The same turns and mirrors carry the whole set onto itself and the rows of a family onto each other. Which other rows belong to the same family as each row named below? List them in the order they appear above.
These 16 rows form 4 families of 4 rows each.
digib: [  2  13   7  14  10   5  18 -11  43  -1  -7   7 -10  15  -3  -5   8  -2
 -13  32]
roguk: [  4  -2  15   2  -3 -34   9  -9  19  28  -3   3  -8  21 -13  -8   2 -10
 -55   7]
gulin: [ -5   5  27  26 -12  -1  16  12  23  -2   4  11 -18  13 -26 -29   3  13
  -6  -4]
faran: [-23 -14  31   2   6  -4   4  14  19  23 -25   9 -37  30   9   4   2 -14
 -29  -3]
gafi: [  2  17   4  11   9   2  23   1  45   8 -12   3 -19  16  -5  -1   9   2
 -12  31]
Guv: [-15  -6  30  20 -14   3  17   9  23  -1   9  12  -8  13 -18 -32   5   9
  -9  -9]
fevo: [-22 -14  28   3  14  -9   6   9  15  18 -34   7 -26  32   1   3   8 -19
 -33  -8]
Bur: [ -3  20  14  24  10   6  18   3  41   4  -2   3 -20  16 -10  -2  14   2
 -11  32]
mobuz: [ -4  16   9  15   0  -8  14   3  35   6 -11   9 -23  14   4  10  15  -2
  -5  33]
mapa: [-12  -9  14   6 -15 -31  12 -16  15  16  -3  -2   3  18 -21  -4  15  -4
 -47   0]
Baga: [-25 -17  38   0   8 -11  -5  13  23  19 -23  11 -33  24   5  -3  13 -12
 -32  -5]
Nad: [-13  -5  28  16 -20   4  21  10  20  -4  -3  12 -15  16 -10 -33   2  17
  -8  -2]
rukup: [ -3  -4  31  19  -2  -6  18   9  17  -7  13   9 -17  15 -14 -41  -1   4
 -17  -7]
Talif: [-16 -19  31   4  20  -1  11   6  28  25 -32   0 -35  27   5  -7  -1 -12
 -26  -1]
budu: [  1 -10  13   7  -5 -23  12  -7   5  26  -9  -2  -1  26 -14  -7  10 -15
 -54   0]
Golob: [  0  -6   8   3   0 -29   8 -11  11  19   0   4  -4  16 -19 -11  11 -12
 -55   2]

Same family as digib: roguk, Baga, Nad
Same family as Guv: faran, gafi, Golob
Same family as rukup: mobuz, mapa, Talif

The same turns and mirrors carry the whole set onto itself and the rows of a family onto each other. Which other rows belong to the same family as each row named below? List them in the order they appear above.
These 32 rows form 4 families of 8 rows each.
vome: [ -7  21 -13  -4  21   8   8 -11   8  -7  -4 -21  -6 -20   2 -14]
meso: [-10  16 -21  -8  22   4  13  -5   9 -15 -17 -24 -13 -15  -2  -6]
gonem: [  3  24 -39   8  23  -4  14  -1  -4  -3   8   4  -7  12   5   1]
debi: [ 21  -2  -6  -3   2  -4  30 -15  -2  -8 -29   9  -9 -11   7  15]
vapu: [ 11   1 -24   4   1  14  28  -3 -17  -3 -12   7 -13  31   3  -6]
zarez: [  5  19 -31  -1  29  -9  16   1  -4  -1  15  12   2   5   7   0]
leb: [ 10   3 -15   0  11   8   9  -4  28 -19 -29  24   2 -12   0 -15]
Ziker: [ 30   4  -7   6  -3   0  30  -6   0 -13 -33  14   0  -9   7  -1]
muf: [-18   4 -35   1  15  16  21 -16   9 -26 -16  22  14   8 -11  -8]
dezi: [-15   0 -30   1  13  11   7 -16   7 -28 -15  15   6  14 -18 -16]
Fil: [  2  17 -30   8  20  -5  10 -18   4  -1  16   0  -5  14  11  -9]
Zem: [  6   6 -27 -11  13   2  12  -3  26 -12 -25  28  -3 -14   1   2]
moze: [ -8  12  -9  -9  36   3  19  -3  -4  -6  -4 -14  -5 -20  -1   3]
Zozus: [ -2  25 -19  -9  32   1  16  -4   3  -3  -4 -17 -12 -16  -4   2]
Pif: [-11  -1 -20   6  22  13  17 -24  21 -28 -13  16  13  10 -12 -18]
Duba: [ 16   9 -25  16   0   6  28  -3 -23 -13 -12  11  -6  19   7   3]
vozo: [ 17   6 -13  -7  11   7  13   3  26 -25 -16  27   1 -13   9 -14]
gupe: [ 25   4  -5   4   0  -5  32  -5  -9 -23 -22  12   7 -14   9   2]
nev: [  8   0  -6  -8  26  10  48 -27  11 -19   4   5  15  15  -2 -15]
Feke: [  9  11 -18 -10   8  16  51 -27   0 -16  -6   8  20  13 -12 -17]
nube: [ 14   7 -22 -12  12  -6   6  -3  25  -5 -24  22  -1 -12  -4 -14]
Kimeb: [ 20  -3  -6   0   1  -5  31 -10  -9  -4 -37  -1  -1 -10   0   0]
Pabek: [ 11   5   4 -26  26  27  36  -4   3  -6  -1  -2 -13   3  -4  -9]
dofu: [ 12  14   1 -25  23  23  35 -12   2  -6  -6 -12 -15  -1 -14  -6]
Bom: [  9   5  -8 -11  22  16  44 -31   9 -16   0   4   8  21 -16 -16]
bido: [ 11   7 -20   7   5  11  23   4 -28 -18  -2  17  -5  16   5   2]
zifo: [ 12   6 -16  -9   9   1  45 -34   1 -21  -6   0  14  19 -16 -14]
Kos: [ 16  19  -1 -24   7  29  34  -8   5  -6  -9  -7  -6  -7  -8 -20]
balek: [  1  17 -42   4  23 -12  21 -11   9   0   5  -2  -1  15   8  -9]
kasen: [-14  -4 -16   6  22  18  17 -14  15 -38 -11  13  11   5   0 -16]
kisi: [ 22  15  -6 -30   8  19  34  -7  10 -11 -11  -6 -18   3 -10 -14]
Zet: [ 14   0 -16   7   1  10  24 -15 -18  -8  -3   8 -17  25   8   6]

Same family as Kimeb: meso, vapu, dezi, nube, zifo, balek, kisi
Same family as Zozus: gonem, leb, Ziker, Pif, Duba, dofu, Bom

• • • • • • •

What belongs in the answer is each line from the listing above that contains "mobuz".

### [RESULT BELOW]
mobuz: [ -4  16   9  15   0  -8  14   3  35   6 -11   9 -23  14   4  10  15  -2
Same family as rukup: mobuz, mapa, Talif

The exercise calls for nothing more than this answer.